Return the entries exactly as they appear.

--- STUDY MATERIAL ---
########
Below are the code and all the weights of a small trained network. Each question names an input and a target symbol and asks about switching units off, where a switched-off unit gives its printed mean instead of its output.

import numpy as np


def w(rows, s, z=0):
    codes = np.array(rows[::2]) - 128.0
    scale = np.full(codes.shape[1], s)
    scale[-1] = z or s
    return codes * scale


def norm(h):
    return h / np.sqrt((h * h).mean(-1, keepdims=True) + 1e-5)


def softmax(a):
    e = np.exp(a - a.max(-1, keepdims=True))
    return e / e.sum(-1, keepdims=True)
########
--- RESULT OF THE TASK ---
Below are the code and all the weights of a small trained network. Each question names an input and a target symbol and asks about switching units off, where a switched-off unit gives its printed mean instead of its output.

import numpy as np


def w(rows, s, z=0):
    codes = np.array(rows[::2]) - 128.0
    scale = np.full(codes.shape[1], s)
    scale[-1] = z or s
    return codes * scale


def norm(h):
    return h / np.sqrt((h * h).mean(-1, keepdims=True) + 1e-5)


def softmax(a):
    e = np.exp(a - a.max(-1, keepdims=True))
    return e / e.sum(-1, keepdims=True)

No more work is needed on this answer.